An exact transcript of the records is what this task asks for.

========================

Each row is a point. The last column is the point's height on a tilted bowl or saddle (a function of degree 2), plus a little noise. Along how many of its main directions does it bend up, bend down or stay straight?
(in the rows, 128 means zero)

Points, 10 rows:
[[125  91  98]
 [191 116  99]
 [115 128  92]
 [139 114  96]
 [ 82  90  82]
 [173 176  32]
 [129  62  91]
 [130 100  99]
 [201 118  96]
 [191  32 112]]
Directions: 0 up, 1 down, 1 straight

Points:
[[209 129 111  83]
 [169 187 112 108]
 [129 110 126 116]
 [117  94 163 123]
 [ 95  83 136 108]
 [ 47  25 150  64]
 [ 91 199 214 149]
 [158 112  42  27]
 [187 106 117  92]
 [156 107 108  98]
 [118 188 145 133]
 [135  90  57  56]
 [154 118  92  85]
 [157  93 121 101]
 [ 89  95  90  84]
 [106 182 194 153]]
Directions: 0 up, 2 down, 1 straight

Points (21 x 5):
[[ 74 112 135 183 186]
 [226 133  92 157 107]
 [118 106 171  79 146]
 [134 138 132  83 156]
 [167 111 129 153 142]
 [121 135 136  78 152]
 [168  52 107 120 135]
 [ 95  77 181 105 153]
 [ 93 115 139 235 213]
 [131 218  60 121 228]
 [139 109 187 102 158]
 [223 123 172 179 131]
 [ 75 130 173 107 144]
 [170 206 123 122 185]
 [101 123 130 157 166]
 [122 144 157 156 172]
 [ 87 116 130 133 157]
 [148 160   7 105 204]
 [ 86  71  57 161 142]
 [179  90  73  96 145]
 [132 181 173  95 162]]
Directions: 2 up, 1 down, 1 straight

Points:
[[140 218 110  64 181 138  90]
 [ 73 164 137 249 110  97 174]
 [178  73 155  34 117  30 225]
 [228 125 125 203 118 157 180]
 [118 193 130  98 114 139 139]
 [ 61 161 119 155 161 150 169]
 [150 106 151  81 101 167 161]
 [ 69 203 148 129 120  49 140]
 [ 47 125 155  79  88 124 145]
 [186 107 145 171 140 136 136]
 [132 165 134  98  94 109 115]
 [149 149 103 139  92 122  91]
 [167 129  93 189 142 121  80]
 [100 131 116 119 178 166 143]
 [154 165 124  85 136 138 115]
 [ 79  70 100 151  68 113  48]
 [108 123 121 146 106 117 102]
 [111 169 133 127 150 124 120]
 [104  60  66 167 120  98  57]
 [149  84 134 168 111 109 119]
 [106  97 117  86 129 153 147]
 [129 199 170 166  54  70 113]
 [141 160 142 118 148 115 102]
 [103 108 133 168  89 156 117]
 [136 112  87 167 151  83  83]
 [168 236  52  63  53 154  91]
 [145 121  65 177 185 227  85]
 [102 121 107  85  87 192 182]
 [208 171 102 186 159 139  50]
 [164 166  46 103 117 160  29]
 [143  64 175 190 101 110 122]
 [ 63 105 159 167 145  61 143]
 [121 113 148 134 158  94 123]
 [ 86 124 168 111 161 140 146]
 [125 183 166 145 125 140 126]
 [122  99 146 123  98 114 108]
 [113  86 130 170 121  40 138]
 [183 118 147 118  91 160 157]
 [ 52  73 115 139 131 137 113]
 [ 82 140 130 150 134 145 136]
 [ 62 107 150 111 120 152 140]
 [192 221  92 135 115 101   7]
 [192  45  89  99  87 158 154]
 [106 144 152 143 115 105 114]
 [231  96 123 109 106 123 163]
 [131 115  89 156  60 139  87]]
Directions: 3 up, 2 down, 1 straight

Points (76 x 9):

========================

_Task answer_.
Each row is a point. The last column is the point's height on a tilted bowl or saddle (a function of degree 2), plus a little noise. Along how many of its main directions does it bend up, bend down or stay straight?
(in the rows, 128 means zero)

Points, 10 rows:
[[125  91  98]
 [191 116  99]
 [115 128  92]
 [139 114  96]
 [ 82  90  82]
 [173 176  32]
 [129  62  91]
 [130 100  99]
 [201 118  96]
 [191  32 112]]
Directions: 0 up, 1 down, 1 straight

Points:
[[209 129 111  83]
 [169 187 112 108]
 [129 110 126 116]
 [117  94 163 123]
 [ 95  83 136 108]
 [ 47  25 150  64]
 [ 91 199 214 149]
 [158 112  42  27]
 [187 106 117  92]
 [156 107 108  98]
 [118 188 145 133]
 [135  90  57  56]
 [154 118  92  85]
 [157  93 121 101]
 [ 89  95  90  84]
 [106 182 194 153]]
Directions: 0 up, 2 down, 1 straight

Points (21 x 5):
[[ 74 112 135 183 186]
 [226 133  92 157 107]
 [118 106 171  79 146]
 [134 138 132  83 156]
 [167 111 129 153 142]
 [121 135 136  78 152]
 [168  52 107 120 135]
 [ 95  77 181 105 153]
 [ 93 115 139 235 213]
 [131 218  60 121 228]
 [139 109 187 102 158]
 [223 123 172 179 131]
 [ 75 130 173 107 144]
 [170 206 123 122 185]
 [101 123 130 157 166]
 [122 144 157 156 172]
 [ 87 116 130 133 157]
 [148 160   7 105 204]
 [ 86  71  57 161 142]
 [179  90  73  96 145]
 [132 181 173  95 162]]
Directions: 2 up, 1 down, 1 straight

Points:
[[140 218 110  64 181 138  90]
 [ 73 164 137 249 110  97 174]
 [178  73 155  34 117  30 225]
 [228 125 125 203 118 157 180]
 [118 193 130  98 114 139 139]
 [ 61 161 119 155 161 150 169]
 [150 106 151  81 101 167 161]
 [ 69 203 148 129 120  49 140]
 [ 47 125 155  79  88 124 145]
 [186 107 145 171 140 136 136]
 [132 165 134  98  94 109 115]
 [149 149 103 139  92 122  91]
 [167 129  93 189 142 121  80]
 [100 131 116 119 178 166 143]
 [154 165 124  85 136 138 115]
 [ 79  70 100 151  68 113  48]
 [108 123 121 146 106 117 102]
 [111 169 133 127 150 124 120]
 [104  60  66 167 120  98  57]
 [149  84 134 168 111 109 119]
 [106  97 117  86 129 153 147]
 [129 199 170 166  54  70 113]
 [141 160 142 118 148 115 102]
 [103 108 133 168  89 156 117]
 [136 112  87 167 151  83  83]
 [168 236  52  63  53 154  91]
 [145 121  65 177 185 227  85]
 [102 121 107  85  87 192 182]
 [208 171 102 186 159 139  50]
 [164 166  46 103 117 160  29]
 [143  64 175 190 101 110 122]
 [ 63 105 159 167 145  61 143]
 [121 113 148 134 158  94 123]
 [ 86 124 168 111 161 140 146]
 [125 183 166 145 125 140 126]
 [122  99 146 123  98 114 108]
 [113  86 130 170 121  40 138]
 [183 118 147 118  91 160 157]
 [ 52  73 115 139 131 137 113]
 [ 82 140 130 150 134 145 136]
 [ 62 107 150 111 120 152 140]
 [192 221  92 135 115 101   7]
 [192  45  89  99  87 158 154]
 [106 144 152 143 115 105 114]
 [231  96 123 109 106 123 163]
 [131 115  89 156  60 139  87]]
Directions: 3 up, 2 down, 1 straight

Points (76 x 9):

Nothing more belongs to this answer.